::: Source material :::
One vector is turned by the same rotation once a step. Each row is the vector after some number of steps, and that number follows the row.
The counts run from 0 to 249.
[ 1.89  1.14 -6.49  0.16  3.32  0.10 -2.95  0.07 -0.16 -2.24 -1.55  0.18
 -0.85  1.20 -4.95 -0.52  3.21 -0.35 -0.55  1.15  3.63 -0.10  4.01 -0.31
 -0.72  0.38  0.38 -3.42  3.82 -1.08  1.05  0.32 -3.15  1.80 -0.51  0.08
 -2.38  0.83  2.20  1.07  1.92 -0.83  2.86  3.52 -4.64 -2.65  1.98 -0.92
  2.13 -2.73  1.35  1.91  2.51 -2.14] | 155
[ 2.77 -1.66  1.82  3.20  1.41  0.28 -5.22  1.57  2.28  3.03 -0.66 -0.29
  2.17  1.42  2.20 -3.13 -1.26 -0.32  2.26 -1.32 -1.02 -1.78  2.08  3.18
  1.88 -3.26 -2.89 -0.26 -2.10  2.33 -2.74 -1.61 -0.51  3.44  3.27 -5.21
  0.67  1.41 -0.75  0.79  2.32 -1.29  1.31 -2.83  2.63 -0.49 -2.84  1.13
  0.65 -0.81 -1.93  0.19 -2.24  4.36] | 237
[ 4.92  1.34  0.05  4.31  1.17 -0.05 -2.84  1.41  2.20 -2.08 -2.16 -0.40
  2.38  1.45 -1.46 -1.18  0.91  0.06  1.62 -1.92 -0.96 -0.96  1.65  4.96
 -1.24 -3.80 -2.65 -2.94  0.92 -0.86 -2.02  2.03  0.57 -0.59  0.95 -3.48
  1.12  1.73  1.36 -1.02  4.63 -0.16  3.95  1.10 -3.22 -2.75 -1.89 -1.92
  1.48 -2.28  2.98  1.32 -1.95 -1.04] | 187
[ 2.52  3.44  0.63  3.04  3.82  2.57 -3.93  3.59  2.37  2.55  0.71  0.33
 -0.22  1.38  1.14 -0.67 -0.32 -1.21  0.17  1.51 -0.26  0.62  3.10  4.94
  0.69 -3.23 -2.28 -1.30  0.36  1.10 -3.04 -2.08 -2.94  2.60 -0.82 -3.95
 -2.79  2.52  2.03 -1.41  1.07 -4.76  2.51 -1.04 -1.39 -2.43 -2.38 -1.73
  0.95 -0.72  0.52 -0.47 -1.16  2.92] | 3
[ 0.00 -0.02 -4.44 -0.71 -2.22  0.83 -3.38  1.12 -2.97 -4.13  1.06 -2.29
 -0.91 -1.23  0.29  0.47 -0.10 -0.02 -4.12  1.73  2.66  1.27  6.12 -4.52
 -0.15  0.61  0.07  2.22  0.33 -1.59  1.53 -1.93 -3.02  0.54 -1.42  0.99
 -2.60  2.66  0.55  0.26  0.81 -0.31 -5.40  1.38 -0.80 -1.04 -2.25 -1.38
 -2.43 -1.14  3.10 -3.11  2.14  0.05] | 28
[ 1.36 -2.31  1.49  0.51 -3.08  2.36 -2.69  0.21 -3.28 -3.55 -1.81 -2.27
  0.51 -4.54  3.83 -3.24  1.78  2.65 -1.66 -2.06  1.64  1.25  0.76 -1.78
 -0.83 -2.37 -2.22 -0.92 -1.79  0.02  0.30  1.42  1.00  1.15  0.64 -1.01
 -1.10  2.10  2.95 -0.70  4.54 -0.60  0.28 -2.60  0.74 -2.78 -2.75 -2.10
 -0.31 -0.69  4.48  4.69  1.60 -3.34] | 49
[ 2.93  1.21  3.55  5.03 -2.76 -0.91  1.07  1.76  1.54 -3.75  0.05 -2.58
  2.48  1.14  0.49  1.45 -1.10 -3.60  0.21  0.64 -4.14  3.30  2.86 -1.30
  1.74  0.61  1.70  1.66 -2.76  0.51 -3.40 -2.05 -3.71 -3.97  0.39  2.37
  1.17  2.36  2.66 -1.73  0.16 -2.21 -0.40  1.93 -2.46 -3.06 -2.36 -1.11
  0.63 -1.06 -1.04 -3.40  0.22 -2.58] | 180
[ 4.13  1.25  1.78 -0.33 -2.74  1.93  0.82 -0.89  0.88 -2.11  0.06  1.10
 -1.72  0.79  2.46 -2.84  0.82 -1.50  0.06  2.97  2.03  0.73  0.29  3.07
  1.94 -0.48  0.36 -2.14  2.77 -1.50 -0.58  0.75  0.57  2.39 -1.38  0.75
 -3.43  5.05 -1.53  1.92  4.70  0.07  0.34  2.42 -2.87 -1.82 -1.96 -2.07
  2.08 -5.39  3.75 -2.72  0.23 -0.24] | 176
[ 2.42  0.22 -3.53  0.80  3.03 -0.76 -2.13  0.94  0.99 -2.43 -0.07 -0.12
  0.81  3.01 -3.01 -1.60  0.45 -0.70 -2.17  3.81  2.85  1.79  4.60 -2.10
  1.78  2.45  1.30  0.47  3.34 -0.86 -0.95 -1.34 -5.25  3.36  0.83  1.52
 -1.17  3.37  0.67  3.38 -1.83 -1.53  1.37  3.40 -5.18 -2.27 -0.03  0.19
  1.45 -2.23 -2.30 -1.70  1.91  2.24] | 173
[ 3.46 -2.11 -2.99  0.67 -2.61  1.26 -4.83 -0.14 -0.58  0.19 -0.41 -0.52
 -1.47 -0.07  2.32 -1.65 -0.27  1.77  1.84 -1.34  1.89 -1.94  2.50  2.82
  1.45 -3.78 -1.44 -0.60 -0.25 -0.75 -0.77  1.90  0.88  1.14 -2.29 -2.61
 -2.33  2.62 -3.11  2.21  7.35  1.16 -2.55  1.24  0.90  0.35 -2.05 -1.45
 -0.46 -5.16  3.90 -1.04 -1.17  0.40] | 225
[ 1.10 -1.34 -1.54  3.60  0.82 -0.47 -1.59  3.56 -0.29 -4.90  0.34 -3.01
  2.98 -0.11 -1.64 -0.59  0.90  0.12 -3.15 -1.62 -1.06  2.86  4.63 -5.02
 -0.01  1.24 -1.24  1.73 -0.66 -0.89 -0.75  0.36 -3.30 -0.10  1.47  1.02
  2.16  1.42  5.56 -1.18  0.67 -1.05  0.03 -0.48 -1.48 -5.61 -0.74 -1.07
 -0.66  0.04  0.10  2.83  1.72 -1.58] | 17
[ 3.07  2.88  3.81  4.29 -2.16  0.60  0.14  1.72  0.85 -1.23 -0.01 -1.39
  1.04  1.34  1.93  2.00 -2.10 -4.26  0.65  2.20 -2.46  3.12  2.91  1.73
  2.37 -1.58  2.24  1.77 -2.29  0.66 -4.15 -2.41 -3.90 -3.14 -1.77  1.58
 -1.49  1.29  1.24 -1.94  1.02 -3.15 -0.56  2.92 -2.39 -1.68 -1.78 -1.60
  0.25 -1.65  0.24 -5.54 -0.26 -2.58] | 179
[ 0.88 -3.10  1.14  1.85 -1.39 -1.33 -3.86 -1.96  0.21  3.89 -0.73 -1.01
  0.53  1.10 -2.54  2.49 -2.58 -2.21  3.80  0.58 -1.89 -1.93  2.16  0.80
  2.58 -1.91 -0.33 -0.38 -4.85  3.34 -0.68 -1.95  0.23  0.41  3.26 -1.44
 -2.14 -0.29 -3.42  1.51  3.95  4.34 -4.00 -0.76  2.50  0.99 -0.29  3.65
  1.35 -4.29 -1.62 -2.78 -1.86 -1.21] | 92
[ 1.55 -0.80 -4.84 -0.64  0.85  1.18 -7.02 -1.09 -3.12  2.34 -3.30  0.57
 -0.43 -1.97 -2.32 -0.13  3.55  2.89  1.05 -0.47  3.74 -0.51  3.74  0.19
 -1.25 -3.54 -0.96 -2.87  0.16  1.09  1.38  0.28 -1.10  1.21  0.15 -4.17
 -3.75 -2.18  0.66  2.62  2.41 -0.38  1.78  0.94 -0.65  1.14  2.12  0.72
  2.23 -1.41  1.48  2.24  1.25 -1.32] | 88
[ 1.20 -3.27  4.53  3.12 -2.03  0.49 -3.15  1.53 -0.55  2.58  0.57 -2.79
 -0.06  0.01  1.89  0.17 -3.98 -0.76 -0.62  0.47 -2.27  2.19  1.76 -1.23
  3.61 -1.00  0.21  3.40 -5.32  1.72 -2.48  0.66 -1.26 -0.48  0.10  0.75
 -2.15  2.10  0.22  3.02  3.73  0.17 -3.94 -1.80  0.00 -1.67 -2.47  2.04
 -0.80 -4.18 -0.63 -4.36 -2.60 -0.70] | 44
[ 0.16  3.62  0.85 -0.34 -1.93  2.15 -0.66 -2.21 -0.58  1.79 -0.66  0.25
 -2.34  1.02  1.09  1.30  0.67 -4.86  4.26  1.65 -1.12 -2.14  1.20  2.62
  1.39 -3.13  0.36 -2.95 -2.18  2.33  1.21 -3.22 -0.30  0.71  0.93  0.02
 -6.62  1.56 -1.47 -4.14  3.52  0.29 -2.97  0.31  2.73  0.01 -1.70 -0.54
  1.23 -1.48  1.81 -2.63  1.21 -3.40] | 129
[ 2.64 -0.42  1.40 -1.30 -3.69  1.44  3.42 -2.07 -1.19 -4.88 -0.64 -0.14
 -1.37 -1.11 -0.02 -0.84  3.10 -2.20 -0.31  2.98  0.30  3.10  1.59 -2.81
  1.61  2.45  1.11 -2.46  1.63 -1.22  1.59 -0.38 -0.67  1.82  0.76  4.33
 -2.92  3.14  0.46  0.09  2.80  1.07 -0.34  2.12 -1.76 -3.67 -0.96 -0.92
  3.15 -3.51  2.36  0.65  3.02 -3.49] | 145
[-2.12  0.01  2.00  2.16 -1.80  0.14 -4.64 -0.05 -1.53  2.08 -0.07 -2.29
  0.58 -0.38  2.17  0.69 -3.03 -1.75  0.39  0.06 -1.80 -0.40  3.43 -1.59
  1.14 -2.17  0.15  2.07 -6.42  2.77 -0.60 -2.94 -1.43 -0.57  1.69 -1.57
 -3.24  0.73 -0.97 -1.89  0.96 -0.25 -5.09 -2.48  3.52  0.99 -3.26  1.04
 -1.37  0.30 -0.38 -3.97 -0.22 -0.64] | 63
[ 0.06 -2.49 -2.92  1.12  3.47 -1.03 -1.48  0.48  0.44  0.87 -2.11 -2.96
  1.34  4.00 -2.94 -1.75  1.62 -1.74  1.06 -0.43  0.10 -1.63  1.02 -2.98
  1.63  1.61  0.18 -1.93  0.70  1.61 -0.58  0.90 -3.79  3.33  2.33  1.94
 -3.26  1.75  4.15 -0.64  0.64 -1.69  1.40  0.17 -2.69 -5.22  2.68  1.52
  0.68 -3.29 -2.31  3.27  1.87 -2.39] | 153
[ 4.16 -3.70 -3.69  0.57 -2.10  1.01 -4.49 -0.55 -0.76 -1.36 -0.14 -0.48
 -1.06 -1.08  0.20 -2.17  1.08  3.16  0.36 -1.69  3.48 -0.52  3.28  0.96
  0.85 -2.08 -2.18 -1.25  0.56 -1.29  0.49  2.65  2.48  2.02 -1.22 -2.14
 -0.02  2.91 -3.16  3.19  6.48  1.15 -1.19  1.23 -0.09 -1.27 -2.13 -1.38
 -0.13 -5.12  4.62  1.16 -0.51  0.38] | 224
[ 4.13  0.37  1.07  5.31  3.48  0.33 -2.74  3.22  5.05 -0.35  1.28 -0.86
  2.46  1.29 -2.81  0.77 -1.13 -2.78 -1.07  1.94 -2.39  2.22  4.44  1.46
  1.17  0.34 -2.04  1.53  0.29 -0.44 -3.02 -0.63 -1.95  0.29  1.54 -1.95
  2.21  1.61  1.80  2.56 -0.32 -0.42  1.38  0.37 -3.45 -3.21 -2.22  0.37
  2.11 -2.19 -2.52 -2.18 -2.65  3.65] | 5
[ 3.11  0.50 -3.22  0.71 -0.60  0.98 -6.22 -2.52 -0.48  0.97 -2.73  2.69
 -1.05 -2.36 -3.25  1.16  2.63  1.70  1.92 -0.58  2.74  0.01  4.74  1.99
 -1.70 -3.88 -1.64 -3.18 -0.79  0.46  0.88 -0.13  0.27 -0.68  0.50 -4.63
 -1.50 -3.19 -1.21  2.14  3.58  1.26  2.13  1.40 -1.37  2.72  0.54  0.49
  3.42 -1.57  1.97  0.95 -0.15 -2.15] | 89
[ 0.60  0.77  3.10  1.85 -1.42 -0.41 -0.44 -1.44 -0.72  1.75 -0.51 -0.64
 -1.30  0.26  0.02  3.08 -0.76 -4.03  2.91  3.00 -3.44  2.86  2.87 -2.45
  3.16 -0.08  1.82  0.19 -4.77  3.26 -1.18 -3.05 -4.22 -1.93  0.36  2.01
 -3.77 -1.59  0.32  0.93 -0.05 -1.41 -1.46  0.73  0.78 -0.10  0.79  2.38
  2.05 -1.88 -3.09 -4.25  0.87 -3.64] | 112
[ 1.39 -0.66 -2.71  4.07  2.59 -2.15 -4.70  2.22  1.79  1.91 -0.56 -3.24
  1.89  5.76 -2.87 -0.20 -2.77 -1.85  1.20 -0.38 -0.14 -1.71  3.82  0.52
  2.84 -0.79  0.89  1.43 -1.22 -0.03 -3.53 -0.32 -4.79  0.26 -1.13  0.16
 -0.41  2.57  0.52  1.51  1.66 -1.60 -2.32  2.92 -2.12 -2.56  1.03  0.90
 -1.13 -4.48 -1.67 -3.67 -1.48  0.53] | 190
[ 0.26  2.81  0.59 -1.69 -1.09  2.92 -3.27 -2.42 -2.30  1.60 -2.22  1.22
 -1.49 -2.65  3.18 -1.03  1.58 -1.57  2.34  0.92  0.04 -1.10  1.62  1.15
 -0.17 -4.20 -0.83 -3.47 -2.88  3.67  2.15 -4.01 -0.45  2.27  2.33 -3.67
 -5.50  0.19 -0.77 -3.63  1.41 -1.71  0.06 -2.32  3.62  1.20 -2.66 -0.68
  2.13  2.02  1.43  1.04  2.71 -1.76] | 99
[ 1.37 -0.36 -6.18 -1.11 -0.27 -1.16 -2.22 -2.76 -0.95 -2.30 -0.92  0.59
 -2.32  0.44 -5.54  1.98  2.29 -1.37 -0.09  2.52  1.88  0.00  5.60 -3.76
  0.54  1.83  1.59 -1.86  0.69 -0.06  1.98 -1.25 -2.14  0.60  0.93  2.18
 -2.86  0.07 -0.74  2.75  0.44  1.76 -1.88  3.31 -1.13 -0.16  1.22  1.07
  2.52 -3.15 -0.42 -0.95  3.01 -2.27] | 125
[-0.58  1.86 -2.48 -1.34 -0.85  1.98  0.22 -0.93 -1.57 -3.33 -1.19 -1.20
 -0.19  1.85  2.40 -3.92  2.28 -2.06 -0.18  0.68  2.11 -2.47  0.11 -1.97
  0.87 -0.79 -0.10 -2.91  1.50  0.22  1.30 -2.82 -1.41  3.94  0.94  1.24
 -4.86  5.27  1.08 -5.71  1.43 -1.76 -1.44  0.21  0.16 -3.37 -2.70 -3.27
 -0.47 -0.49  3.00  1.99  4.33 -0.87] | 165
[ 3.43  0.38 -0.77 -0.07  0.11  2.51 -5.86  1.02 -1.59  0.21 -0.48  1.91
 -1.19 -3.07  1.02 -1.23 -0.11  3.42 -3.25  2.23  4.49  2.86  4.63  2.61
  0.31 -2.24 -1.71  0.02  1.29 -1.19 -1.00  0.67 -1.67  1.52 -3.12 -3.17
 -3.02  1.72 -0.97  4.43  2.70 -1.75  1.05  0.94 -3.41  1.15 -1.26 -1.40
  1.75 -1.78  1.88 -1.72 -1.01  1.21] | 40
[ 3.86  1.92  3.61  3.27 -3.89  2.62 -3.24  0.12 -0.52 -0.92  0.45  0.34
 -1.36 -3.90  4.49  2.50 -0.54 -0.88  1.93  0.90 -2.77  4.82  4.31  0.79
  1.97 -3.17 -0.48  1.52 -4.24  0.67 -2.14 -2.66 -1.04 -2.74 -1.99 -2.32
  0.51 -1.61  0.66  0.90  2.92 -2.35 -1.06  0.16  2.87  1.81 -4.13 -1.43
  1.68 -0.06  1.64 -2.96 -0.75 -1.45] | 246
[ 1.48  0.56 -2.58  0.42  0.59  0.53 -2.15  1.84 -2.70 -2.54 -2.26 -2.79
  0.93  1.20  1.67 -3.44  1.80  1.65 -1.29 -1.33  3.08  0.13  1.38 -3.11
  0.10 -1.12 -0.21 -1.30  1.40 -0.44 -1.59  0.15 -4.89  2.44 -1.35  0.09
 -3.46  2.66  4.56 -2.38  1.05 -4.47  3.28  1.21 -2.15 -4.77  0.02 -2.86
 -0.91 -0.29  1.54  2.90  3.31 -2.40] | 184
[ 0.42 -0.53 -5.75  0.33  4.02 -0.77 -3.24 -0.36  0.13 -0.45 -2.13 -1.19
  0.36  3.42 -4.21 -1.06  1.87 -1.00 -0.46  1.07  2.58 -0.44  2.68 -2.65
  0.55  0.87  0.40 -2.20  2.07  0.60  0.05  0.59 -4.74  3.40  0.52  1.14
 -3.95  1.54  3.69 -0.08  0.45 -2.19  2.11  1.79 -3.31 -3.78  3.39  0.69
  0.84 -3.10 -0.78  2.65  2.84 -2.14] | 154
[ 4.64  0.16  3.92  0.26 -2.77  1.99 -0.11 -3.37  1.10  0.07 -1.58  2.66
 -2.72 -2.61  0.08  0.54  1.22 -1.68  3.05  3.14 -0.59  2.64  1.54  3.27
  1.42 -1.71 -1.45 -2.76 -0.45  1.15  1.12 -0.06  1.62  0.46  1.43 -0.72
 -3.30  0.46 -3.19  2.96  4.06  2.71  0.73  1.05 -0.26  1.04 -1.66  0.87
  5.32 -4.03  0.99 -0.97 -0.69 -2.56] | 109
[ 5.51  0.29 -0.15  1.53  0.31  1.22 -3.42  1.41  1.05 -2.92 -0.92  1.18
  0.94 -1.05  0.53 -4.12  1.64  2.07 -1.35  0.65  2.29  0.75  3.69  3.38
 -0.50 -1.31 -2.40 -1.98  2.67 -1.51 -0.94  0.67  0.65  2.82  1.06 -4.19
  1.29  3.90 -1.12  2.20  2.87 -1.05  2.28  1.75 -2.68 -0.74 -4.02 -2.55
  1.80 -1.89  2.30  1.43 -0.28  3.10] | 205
:::
## Work instructions
When you reach the line that contains "0.65 -0.81 -1.93", stop; output it and every line before it from the start of the data, exactly as written.

## Answer to the exercise
One vector is turned by the same rotation once a step. Each row is the vector after some number of steps, and that number follows the row.
The counts run from 0 to 249.
[ 1.89  1.14 -6.49  0.16  3.32  0.10 -2.95  0.07 -0.16 -2.24 -1.55  0.18
 -0.85  1.20 -4.95 -0.52  3.21 -0.35 -0.55  1.15  3.63 -0.10  4.01 -0.31
 -0.72  0.38  0.38 -3.42  3.82 -1.08  1.05  0.32 -3.15  1.80 -0.51  0.08
 -2.38  0.83  2.20  1.07  1.92 -0.83  2.86  3.52 -4.64 -2.65  1.98 -0.92
  2.13 -2.73  1.35  1.91  2.51 -2.14] | 155
[ 2.77 -1.66  1.82  3.20  1.41  0.28 -5.22  1.57  2.28  3.03 -0.66 -0.29
  2.17  1.42  2.20 -3.13 -1.26 -0.32  2.26 -1.32 -1.02 -1.78  2.08  3.18
  1.88 -3.26 -2.89 -0.26 -2.10  2.33 -2.74 -1.61 -0.51  3.44  3.27 -5.21
  0.67  1.41 -0.75  0.79  2.32 -1.29  1.31 -2.83  2.63 -0.49 -2.84  1.13
  0.65 -0.81 -1.93  0.19 -2.24  4.36] | 237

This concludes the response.